[Instructions to follow] What lines of the data include the string "symbol"? Copy them all.

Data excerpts
......
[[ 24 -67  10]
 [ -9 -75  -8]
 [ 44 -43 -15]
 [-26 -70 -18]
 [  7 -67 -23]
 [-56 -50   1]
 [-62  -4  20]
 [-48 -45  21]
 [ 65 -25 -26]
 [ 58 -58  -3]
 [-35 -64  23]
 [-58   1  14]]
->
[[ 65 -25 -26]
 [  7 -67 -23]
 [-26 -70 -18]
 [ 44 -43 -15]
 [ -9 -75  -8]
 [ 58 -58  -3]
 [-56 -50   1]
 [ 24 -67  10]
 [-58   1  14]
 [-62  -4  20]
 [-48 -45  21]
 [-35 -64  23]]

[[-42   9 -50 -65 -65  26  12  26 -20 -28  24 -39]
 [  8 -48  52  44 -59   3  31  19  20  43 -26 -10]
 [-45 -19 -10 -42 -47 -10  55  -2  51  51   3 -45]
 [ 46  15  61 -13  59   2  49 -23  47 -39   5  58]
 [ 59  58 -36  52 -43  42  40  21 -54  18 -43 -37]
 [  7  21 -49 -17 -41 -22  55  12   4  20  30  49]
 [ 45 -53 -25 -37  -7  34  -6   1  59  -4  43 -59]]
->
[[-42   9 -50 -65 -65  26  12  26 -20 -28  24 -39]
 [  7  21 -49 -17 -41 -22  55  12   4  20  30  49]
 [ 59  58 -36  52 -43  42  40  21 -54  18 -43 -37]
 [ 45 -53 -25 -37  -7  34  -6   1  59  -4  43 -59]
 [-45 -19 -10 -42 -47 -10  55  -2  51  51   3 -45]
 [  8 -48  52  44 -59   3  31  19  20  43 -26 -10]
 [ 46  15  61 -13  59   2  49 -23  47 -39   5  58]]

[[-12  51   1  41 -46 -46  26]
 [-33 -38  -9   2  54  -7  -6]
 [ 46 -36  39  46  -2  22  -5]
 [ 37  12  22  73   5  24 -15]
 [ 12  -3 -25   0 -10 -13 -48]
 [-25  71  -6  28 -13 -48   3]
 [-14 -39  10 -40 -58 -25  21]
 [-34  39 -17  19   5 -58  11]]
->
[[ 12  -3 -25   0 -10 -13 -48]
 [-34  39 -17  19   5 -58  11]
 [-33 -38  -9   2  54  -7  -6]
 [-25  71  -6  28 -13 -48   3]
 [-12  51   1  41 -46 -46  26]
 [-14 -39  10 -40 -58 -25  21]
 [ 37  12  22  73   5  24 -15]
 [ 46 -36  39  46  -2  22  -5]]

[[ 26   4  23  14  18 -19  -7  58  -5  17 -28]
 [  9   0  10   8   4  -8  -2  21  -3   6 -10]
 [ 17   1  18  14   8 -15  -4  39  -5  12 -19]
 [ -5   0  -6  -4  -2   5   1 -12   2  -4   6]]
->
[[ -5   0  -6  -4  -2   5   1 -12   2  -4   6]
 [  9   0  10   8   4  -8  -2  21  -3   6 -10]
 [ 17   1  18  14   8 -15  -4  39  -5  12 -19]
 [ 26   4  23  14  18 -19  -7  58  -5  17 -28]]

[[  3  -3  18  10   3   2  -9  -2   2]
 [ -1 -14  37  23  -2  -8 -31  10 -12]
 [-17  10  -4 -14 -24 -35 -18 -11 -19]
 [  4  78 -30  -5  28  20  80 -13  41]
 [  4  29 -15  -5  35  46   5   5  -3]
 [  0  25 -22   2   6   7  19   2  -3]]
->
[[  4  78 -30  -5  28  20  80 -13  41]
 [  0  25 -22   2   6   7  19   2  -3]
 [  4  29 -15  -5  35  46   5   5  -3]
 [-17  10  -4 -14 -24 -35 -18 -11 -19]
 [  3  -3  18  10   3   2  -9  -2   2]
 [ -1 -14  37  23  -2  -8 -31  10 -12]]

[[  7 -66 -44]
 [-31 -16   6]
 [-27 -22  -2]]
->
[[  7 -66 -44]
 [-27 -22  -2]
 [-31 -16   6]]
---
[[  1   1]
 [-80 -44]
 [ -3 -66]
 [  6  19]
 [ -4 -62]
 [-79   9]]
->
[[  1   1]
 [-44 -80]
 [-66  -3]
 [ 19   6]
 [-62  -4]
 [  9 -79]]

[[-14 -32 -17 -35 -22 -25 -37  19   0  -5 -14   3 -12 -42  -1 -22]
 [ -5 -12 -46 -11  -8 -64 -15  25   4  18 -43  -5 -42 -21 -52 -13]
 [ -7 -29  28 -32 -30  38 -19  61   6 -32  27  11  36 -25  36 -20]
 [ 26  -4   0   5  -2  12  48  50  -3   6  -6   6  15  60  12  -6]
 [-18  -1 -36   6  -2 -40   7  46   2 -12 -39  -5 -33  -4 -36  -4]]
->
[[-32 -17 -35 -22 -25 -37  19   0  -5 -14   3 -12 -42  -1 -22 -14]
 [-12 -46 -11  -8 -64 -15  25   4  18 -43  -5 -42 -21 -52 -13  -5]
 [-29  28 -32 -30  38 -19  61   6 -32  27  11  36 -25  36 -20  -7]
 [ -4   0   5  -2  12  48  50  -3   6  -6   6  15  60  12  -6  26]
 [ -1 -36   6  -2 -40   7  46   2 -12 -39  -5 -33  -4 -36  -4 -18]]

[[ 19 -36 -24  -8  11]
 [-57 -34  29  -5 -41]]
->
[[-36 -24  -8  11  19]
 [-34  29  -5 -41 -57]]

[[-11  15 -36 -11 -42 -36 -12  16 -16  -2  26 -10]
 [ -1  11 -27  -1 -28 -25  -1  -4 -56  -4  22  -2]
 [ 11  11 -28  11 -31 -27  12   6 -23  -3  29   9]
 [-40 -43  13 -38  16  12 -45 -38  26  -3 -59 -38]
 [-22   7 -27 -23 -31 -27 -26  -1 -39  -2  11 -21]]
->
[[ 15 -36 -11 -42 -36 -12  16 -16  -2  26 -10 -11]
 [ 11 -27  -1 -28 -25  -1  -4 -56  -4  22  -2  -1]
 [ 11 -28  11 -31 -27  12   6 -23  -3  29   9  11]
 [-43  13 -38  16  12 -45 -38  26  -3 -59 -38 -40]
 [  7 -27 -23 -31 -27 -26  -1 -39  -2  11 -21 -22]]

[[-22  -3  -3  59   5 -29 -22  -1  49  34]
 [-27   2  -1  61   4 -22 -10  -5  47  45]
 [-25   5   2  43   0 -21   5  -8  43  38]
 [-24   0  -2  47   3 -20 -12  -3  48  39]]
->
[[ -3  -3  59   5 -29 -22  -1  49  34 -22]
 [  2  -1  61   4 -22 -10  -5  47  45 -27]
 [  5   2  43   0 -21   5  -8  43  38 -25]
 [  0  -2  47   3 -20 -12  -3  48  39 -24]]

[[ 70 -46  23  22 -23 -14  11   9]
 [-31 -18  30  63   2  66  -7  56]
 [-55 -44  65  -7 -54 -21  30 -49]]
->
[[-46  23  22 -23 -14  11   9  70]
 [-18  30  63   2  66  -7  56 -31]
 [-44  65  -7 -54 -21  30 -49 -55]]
......
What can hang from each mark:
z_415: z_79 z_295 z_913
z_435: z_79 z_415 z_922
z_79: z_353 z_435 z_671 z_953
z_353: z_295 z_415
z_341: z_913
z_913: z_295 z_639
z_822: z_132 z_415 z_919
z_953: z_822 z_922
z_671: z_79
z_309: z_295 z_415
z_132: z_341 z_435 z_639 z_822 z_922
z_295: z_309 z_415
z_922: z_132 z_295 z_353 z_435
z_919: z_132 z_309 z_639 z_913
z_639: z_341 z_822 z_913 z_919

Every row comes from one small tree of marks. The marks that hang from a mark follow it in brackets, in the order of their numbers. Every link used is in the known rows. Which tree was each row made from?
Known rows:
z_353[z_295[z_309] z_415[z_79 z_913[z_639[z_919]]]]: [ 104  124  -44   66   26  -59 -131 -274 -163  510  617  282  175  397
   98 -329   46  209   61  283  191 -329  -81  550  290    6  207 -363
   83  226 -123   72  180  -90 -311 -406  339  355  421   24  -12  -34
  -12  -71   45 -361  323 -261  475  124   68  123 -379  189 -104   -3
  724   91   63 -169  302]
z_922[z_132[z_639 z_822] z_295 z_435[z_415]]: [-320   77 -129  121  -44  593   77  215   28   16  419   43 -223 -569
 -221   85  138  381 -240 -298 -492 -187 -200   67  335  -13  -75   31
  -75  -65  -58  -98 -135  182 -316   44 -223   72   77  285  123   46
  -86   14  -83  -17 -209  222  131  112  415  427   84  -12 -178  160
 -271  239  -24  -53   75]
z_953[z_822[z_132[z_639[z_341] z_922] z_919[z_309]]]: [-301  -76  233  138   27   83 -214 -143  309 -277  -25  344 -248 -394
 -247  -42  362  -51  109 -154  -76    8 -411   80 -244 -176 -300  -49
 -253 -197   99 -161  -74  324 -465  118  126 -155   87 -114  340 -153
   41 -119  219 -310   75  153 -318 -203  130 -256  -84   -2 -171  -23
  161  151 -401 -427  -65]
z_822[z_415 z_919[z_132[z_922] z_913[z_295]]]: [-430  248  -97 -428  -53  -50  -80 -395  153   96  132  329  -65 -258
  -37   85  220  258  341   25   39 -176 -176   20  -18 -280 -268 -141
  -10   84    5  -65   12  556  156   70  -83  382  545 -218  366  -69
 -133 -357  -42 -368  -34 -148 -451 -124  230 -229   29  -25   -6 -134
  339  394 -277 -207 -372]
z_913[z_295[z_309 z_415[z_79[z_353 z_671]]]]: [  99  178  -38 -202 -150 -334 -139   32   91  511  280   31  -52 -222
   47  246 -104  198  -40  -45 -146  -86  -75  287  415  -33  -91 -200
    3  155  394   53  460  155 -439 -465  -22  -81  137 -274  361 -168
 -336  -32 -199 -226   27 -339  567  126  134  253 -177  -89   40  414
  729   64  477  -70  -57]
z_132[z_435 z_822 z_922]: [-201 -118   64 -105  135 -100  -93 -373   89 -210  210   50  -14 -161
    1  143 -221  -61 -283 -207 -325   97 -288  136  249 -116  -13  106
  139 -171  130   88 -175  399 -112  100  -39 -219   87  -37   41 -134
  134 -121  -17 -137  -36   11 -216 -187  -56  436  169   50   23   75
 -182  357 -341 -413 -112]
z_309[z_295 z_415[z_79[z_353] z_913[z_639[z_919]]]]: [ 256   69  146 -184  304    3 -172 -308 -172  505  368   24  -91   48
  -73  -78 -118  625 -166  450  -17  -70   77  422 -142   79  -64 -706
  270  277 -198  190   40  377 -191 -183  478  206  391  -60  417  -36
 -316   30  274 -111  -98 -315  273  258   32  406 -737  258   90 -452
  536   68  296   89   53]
......
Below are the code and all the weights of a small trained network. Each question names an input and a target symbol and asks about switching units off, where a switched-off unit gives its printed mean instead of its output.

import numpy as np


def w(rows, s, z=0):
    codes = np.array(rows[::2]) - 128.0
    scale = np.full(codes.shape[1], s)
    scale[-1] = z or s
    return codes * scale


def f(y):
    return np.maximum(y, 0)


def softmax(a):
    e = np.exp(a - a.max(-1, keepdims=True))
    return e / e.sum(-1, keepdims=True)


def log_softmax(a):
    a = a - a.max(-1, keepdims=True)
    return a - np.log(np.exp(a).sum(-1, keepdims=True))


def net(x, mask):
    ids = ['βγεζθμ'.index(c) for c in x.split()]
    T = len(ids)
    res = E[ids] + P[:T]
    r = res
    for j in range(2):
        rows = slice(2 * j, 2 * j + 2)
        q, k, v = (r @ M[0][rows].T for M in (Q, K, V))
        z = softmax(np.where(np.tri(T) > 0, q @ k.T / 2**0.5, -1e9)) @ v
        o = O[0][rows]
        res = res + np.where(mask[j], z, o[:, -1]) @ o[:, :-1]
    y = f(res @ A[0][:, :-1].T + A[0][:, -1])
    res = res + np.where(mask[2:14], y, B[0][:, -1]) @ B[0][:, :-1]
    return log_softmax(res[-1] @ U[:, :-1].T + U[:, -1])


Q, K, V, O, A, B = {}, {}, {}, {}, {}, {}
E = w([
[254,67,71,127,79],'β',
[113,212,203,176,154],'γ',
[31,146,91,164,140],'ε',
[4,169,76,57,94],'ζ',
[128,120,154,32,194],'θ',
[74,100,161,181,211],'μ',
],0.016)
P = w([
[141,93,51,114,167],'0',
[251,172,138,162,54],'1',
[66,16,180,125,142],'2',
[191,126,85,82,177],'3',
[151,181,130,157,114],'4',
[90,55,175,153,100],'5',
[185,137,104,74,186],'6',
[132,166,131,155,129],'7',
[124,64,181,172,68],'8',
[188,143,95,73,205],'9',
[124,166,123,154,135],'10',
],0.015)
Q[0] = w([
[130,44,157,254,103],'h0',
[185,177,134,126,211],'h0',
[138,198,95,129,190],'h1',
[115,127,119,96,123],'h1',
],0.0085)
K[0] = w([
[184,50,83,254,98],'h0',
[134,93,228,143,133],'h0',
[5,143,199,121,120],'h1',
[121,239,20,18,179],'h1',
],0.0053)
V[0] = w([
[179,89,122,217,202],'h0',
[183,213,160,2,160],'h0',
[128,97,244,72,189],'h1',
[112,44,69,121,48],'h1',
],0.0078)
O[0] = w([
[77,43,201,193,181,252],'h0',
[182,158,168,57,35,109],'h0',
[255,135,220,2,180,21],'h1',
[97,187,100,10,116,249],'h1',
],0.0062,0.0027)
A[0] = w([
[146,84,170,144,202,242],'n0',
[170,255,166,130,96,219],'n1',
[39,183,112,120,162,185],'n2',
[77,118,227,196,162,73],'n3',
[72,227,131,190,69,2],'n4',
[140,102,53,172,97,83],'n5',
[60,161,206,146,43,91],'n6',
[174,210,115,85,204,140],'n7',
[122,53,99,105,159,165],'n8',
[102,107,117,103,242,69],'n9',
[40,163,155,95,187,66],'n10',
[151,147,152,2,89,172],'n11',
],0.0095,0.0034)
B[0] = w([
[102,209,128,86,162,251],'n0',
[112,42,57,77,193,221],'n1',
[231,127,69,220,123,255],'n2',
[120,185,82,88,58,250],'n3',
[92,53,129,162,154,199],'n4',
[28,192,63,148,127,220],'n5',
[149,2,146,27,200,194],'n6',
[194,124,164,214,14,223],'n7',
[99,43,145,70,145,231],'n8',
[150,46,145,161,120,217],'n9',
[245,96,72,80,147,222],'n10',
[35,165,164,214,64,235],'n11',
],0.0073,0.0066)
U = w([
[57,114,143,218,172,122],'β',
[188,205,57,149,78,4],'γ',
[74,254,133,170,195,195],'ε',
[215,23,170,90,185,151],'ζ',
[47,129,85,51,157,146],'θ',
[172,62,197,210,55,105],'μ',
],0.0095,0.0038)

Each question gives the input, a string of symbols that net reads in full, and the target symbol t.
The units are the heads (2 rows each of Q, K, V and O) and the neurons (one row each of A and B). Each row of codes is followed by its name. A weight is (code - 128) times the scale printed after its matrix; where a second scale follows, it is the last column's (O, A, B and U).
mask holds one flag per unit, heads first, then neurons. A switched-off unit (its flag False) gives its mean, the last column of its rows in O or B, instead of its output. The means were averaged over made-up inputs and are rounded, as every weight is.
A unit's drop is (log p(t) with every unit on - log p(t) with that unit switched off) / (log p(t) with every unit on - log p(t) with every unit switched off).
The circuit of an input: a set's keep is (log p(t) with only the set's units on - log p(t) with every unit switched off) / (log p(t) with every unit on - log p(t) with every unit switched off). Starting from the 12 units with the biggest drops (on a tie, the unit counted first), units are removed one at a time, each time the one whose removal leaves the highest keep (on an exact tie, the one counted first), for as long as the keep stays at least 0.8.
......
[Response to the exercise]
Below are the code and all the weights of a small trained network. Each question names an input and a target symbol and asks about switching units off, where a switched-off unit gives its printed mean instead of its output.
Each question gives the input, a string of symbols that net reads in full, and the target symbol t.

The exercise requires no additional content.